==== Task data
The rows below fall into families. The same turns and mirrors carry the whole set onto itself and the rows of a family onto each other. For each named row, which other rows are in its family? Write them in the order they are listed.
These 32 rows form 4 families of 8 rows each.
Nadaf: .05; .07; .12; .17; -.02; .25; -.09; .12; -.09; .21; .02; -.18
vik: .08; -.16; .19; -.09; -.01; .33; -.14; -.03; -.24; .08; -.17; .05
bavof: -.02; -.04; .22; -.02; .11; .21; -.11; -.09; -.17; .07; -.12; .04
suku: -.08; -.16; .25; -.12; -.02; .23; -.10; -.14; -.12; .14; -.16; .13
bak: .03; -.24; .21; -.15; -.13; .37; -.13; -.03; -.19; .16; -.18; .09
Bas: .06; .04; .11; -.11; .01; .10; -.03; .16; .04; -.04; .04; -.15
Bor: -.10; .05; -.07; .04; -.23; .22; -.02; .25; .12; .28; -.09; -.07
Kam: -.08; -.18; .18; -.31; -.18; .12; -.01; .03; .10; .04; -.04; .06
teg: -.20; -.10; .02; -.17; -.13; .17; -.04; .01; .04; .15; -.25; .19
Kis: -.15; -.02; .02; -.13; .03; .14; -.06; .01; -.02; .06; -.26; .15
sozaz: -.05; .14; -.06; .04; .05; .15; -.05; .17; -.01; .09; -.14; -.05
datu: .16; -.02; .12; .08; -.02; .36; -.13; .13; -.22; .13; -.07; -.15
gofol: .02; .02; .12; .16; -.21; .30; -.07; .16; .00; .33; .05; -.19
Vitu: .04; .06; .17; .11; .11; .21; -.11; .02; -.16; .09; -.04; -.09
beg: -.06; -.09; .16; .06; -.35; .32; -.05; .11; .03; .39; .00; -.08
fibag: -.13; -.21; .24; -.13; -.20; .27; -.08; -.09; -.04; .25; -.13; .14
Bir: .03; -.01; .08; -.10; -.23; .15; .00; .25; .15; .13; .09; -.18
Napig: .02; -.27; .19; -.14; -.27; .40; -.10; .02; -.15; .25; -.14; .07
fepu: -.04; -.11; .17; -.29; -.03; .08; -.03; .02; .05; -.05; -.05; .04
bama: -.06; .13; -.09; .09; -.08; .19; -.03; .24; .06; .20; -.09; -.10
lev: .02; -.02; .14; -.19; .04; .08; -.04; .07; .02; -.08; -.01; -.05
gozo: .09; -.13; .12; .03; -.29; .42; -.10; .17; -.11; .30; -.04; -.13
Megi: .06; .04; .08; -.06; -.10; .12; -.02; .23; .09; .05; .09; -.19
tik: -.07; -.17; .14; -.27; -.29; .15; .00; .11; .16; .13; .00; .00
Vuzop: -.20; -.11; .00; -.15; -.26; .19; -.02; .09; .11; .25; -.20; .14
memi: -.12; -.19; .20; -.07; -.34; .31; -.06; .01; .02; .36; -.06; .05
Limav: -.10; .07; -.03; -.03; .10; .14; -.06; .07; -.03; .03; -.21; .05
duzem: -.04; -.10; .11; -.18; -.32; .17; .00; .20; .18; .17; .07; -.10
lifo: .12; -.08; .16; .00; .05; .34; -.14; .04; -.25; .08; -.13; -.06
rek: -.17; -.04; -.05; -.06; -.31; .22; -.01; .18; .14; .30; -.14; .03
Nit: .05; -.22; .15; -.05; -.34; .42; -.10; .12; -.10; .31; -.09; -.03
Nuno: .14; -.05; .09; .09; -.16; .40; -.11; .19; -.15; .23; -.03; -.17

The rest of the family of Nadaf: bavof, suku, gofol, Vitu, beg, fibag, memi
The rest of the family of Nit: vik, bak, datu, Napig, gozo, lifo, Nuno
The rest of the family of fepu: Bas, Kam, Bir, lev, Megi, tik, duzem

The rows below fall into families. The same turns and mirrors carry the whole set onto itself and the rows of a family onto each other. For each named row, which other rows are in its family? Write them in the order they are listed.
These 35 rows form 7 families of 5 rows each.
bes: -.11; -.14; .04; .00; -.01; .21; .15; -.01; .18; .02; -.02
Sufe: -.18; -.22; .06; .16; -.05; .04; .20; -.01; .14; .04; -.08
palik: .00; -.03; .03; .00; .11; -.08; -.13; -.21; .09; -.20; -.05
Vup: .28; -.19; -.11; .05; .15; .01; .03; -.06; .12; .05; .08
debus: -.01; .03; .20; .22; .01; -.21; .15; -.05; .08; .17; .06
reb: -.12; -.27; .00; .08; .02; .18; .11; .01; .16; .00; -.02
zunop: -.02; .00; .12; -.07; .04; -.13; -.07; -.02; .03; -.20; -.13
vok: -.09; .06; .13; .20; .09; -.25; .17; -.08; .05; .04; -.05
Tiz: -.01; -.06; .12; -.04; .13; -.14; -.08; -.16; .00; -.13; -.12
Fep: .03; .09; -.17; .24; -.02; .04; -.17; .09; .07; .01; .02
kabu: .00; .08; -.05; .27; -.06; -.03; -.14; .16; .00; .06; -.04
piza: -.04; -.08; .15; -.04; -.02; -.16; -.11; -.06; .02; -.12; -.18
Zuda: .02; -.02; .08; -.06; .02; -.14; -.15; -.16; .08; -.15; -.12
Rafu: .27; -.24; -.01; .06; .02; -.16; .01; .08; .07; .12; -.04
dol: -.14; -.19; .08; .08; -.08; .15; .13; .11; .12; .06; -.08
muz: .09; .12; -.05; .23; -.03; .02; -.14; .15; -.04; .02; .03
bozut: -.12; -.19; .07; .10; -.11; .16; .14; .05; .17; .00; .03
digek: -.02; .08; .12; .15; .10; -.21; .17; -.10; .12; .16; .08
rab: .30; -.25; .00; .03; -.02; -.06; .00; .02; .07; .09; .04
Bufu: -.07; -.14; .02; .05; .05; .24; .12; -.09; .16; .00; .06
litak: -.02; .11; .15; .18; .07; -.14; .13; -.16; .12; .12; .12
pekup: -.01; .08; -.08; .26; .02; .06; -.21; .04; -.04; -.01; -.01
fizod: .11; .00; -.09; .23; -.06; .04; -.14; .09; -.11; .11; -.08
mifat: .03; .11; -.10; .23; -.06; .01; -.18; .07; .00; .10; .01
kom: .28; -.19; -.10; .05; .09; -.07; .04; .01; .15; .12; .04
lakav: .27; -.24; -.08; .14; .08; -.09; -.05; -.03; .07; .12; .05
lofu: .20; -.32; -.03; .14; -.06; -.05; .06; -.02; .06; .17; -.04
zoseb: .01; .02; .06; .00; .06; -.14; -.09; -.03; -.09; -.09; -.22
Putu: .25; -.25; -.08; .04; .01; -.12; -.01; -.03; .13; .13; .00
bip: -.04; -.02; .09; -.12; .04; -.10; -.11; -.11; .03; -.11; -.16
vap: -.02; .03; .17; .19; .04; -.23; .17; -.07; .14; .06; .11
zumab: -.07; .04; .13; .24; .14; -.13; .18; -.11; .11; .12; .11
der: -.01; .06; .12; .20; .11; -.09; .11; -.23; .13; .05; .16
pobis: .06; .08; -.17; .24; .08; .07; -.14; .02; .06; -.05; .06
kub: -.17; -.16; -.02; .06; -.05; .15; .13; .05; .19; .05; -.03

The rest of the family of dol: debus, kabu, piza, Rafu
The rest of the family of Vup: palik, Bufu, der, pobis
The rest of the family of rab: zunop, muz, bozut, vap
The rest of the family of vok: Sufe, fizod, lofu, zoseb
The rest of the family of bes: Fep, Zuda, litak, kom
The rest of the family of kub: digek, mifat, Putu, bip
========
▶ [Exercise directions]:
In this exercise, you retype all of the data exactly as it appears above.

▶ [Exercise result]:
The rows below fall into families. The same turns and mirrors carry the whole set onto itself and the rows of a family onto each other. For each named row, which other rows are in its family? Write them in the order they are listed.
These 32 rows form 4 families of 8 rows each.
Nadaf: .05; .07; .12; .17; -.02; .25; -.09; .12; -.09; .21; .02; -.18
vik: .08; -.16; .19; -.09; -.01; .33; -.14; -.03; -.24; .08; -.17; .05
bavof: -.02; -.04; .22; -.02; .11; .21; -.11; -.09; -.17; .07; -.12; .04
suku: -.08; -.16; .25; -.12; -.02; .23; -.10; -.14; -.12; .14; -.16; .13
bak: .03; -.24; .21; -.15; -.13; .37; -.13; -.03; -.19; .16; -.18; .09
Bas: .06; .04; .11; -.11; .01; .10; -.03; .16; .04; -.04; .04; -.15
Bor: -.10; .05; -.07; .04; -.23; .22; -.02; .25; .12; .28; -.09; -.07
Kam: -.08; -.18; .18; -.31; -.18; .12; -.01; .03; .10; .04; -.04; .06
teg: -.20; -.10; .02; -.17; -.13; .17; -.04; .01; .04; .15; -.25; .19
Kis: -.15; -.02; .02; -.13; .03; .14; -.06; .01; -.02; .06; -.26; .15
sozaz: -.05; .14; -.06; .04; .05; .15; -.05; .17; -.01; .09; -.14; -.05
datu: .16; -.02; .12; .08; -.02; .36; -.13; .13; -.22; .13; -.07; -.15
gofol: .02; .02; .12; .16; -.21; .30; -.07; .16; .00; .33; .05; -.19
Vitu: .04; .06; .17; .11; .11; .21; -.11; .02; -.16; .09; -.04; -.09
beg: -.06; -.09; .16; .06; -.35; .32; -.05; .11; .03; .39; .00; -.08
fibag: -.13; -.21; .24; -.13; -.20; .27; -.08; -.09; -.04; .25; -.13; .14
Bir: .03; -.01; .08; -.10; -.23; .15; .00; .25; .15; .13; .09; -.18
Napig: .02; -.27; .19; -.14; -.27; .40; -.10; .02; -.15; .25; -.14; .07
fepu: -.04; -.11; .17; -.29; -.03; .08; -.03; .02; .05; -.05; -.05; .04
bama: -.06; .13; -.09; .09; -.08; .19; -.03; .24; .06; .20; -.09; -.10
lev: .02; -.02; .14; -.19; .04; .08; -.04; .07; .02; -.08; -.01; -.05
gozo: .09; -.13; .12; .03; -.29; .42; -.10; .17; -.11; .30; -.04; -.13
Megi: .06; .04; .08; -.06; -.10; .12; -.02; .23; .09; .05; .09; -.19
tik: -.07; -.17; .14; -.27; -.29; .15; .00; .11; .16; .13; .00; .00
Vuzop: -.20; -.11; .00; -.15; -.26; .19; -.02; .09; .11; .25; -.20; .14
memi: -.12; -.19; .20; -.07; -.34; .31; -.06; .01; .02; .36; -.06; .05
Limav: -.10; .07; -.03; -.03; .10; .14; -.06; .07; -.03; .03; -.21; .05
duzem: -.04; -.10; .11; -.18; -.32; .17; .00; .20; .18; .17; .07; -.10
lifo: .12; -.08; .16; .00; .05; .34; -.14; .04; -.25; .08; -.13; -.06
rek: -.17; -.04; -.05; -.06; -.31; .22; -.01; .18; .14; .30; -.14; .03
Nit: .05; -.22; .15; -.05; -.34; .42; -.10; .12; -.10; .31; -.09; -.03
Nuno: .14; -.05; .09; .09; -.16; .40; -.11; .19; -.15; .23; -.03; -.17

The rest of the family of Nadaf: bavof, suku, gofol, Vitu, beg, fibag, memi
The rest of the family of Nit: vik, bak, datu, Napig, gozo, lifo, Nuno
The rest of the family of fepu: Bas, Kam, Bir, lev, Megi, tik, duzem

The rows below fall into families. The same turns and mirrors carry the whole set onto itself and the rows of a family onto each other. For each named row, which other rows are in its family? Write them in the order they are listed.
These 35 rows form 7 families of 5 rows each.
bes: -.11; -.14; .04; .00; -.01; .21; .15; -.01; .18; .02; -.02
Sufe: -.18; -.22; .06; .16; -.05; .04; .20; -.01; .14; .04; -.08
palik: .00; -.03; .03; .00; .11; -.08; -.13; -.21; .09; -.20; -.05
Vup: .28; -.19; -.11; .05; .15; .01; .03; -.06; .12; .05; .08
debus: -.01; .03; .20; .22; .01; -.21; .15; -.05; .08; .17; .06
reb: -.12; -.27; .00; .08; .02; .18; .11; .01; .16; .00; -.02
zunop: -.02; .00; .12; -.07; .04; -.13; -.07; -.02; .03; -.20; -.13
vok: -.09; .06; .13; .20; .09; -.25; .17; -.08; .05; .04; -.05
Tiz: -.01; -.06; .12; -.04; .13; -.14; -.08; -.16; .00; -.13; -.12
Fep: .03; .09; -.17; .24; -.02; .04; -.17; .09; .07; .01; .02
kabu: .00; .08; -.05; .27; -.06; -.03; -.14; .16; .00; .06; -.04
piza: -.04; -.08; .15; -.04; -.02; -.16; -.11; -.06; .02; -.12; -.18
Zuda: .02; -.02; .08; -.06; .02; -.14; -.15; -.16; .08; -.15; -.12
Rafu: .27; -.24; -.01; .06; .02; -.16; .01; .08; .07; .12; -.04
dol: -.14; -.19; .08; .08; -.08; .15; .13; .11; .12; .06; -.08
muz: .09; .12; -.05; .23; -.03; .02; -.14; .15; -.04; .02; .03
bozut: -.12; -.19; .07; .10; -.11; .16; .14; .05; .17; .00; .03
digek: -.02; .08; .12; .15; .10; -.21; .17; -.10; .12; .16; .08
rab: .30; -.25; .00; .03; -.02; -.06; .00; .02; .07; .09; .04
Bufu: -.07; -.14; .02; .05; .05; .24; .12; -.09; .16; .00; .06
litak: -.02; .11; .15; .18; .07; -.14; .13; -.16; .12; .12; .12
pekup: -.01; .08; -.08; .26; .02; .06; -.21; .04; -.04; -.01; -.01
fizod: .11; .00; -.09; .23; -.06; .04; -.14; .09; -.11; .11; -.08
mifat: .03; .11; -.10; .23; -.06; .01; -.18; .07; .00; .10; .01
kom: .28; -.19; -.10; .05; .09; -.07; .04; .01; .15; .12; .04
lakav: .27; -.24; -.08; .14; .08; -.09; -.05; -.03; .07; .12; .05
lofu: .20; -.32; -.03; .14; -.06; -.05; .06; -.02; .06; .17; -.04
zoseb: .01; .02; .06; .00; .06; -.14; -.09; -.03; -.09; -.09; -.22
Putu: .25; -.25; -.08; .04; .01; -.12; -.01; -.03; .13; .13; .00
bip: -.04; -.02; .09; -.12; .04; -.10; -.11; -.11; .03; -.11; -.16
vap: -.02; .03; .17; .19; .04; -.23; .17; -.07; .14; .06; .11
zumab: -.07; .04; .13; .24; .14; -.13; .18; -.11; .11; .12; .11
der: -.01; .06; .12; .20; .11; -.09; .11; -.23; .13; .05; .16
pobis: .06; .08; -.17; .24; .08; .07; -.14; .02; .06; -.05; .06
kub: -.17; -.16; -.02; .06; -.05; .15; .13; .05; .19; .05; -.03

The rest of the family of dol: debus, kabu, piza, Rafu
The rest of the family of Vup: palik, Bufu, der, pobis
The rest of the family of rab: zunop, muz, bozut, vap
The rest of the family of vok: Sufe, fizod, lofu, zoseb
The rest of the family of bes: Fep, Zuda, litak, kom
The rest of the family of kub: digek, mifat, Putu, bip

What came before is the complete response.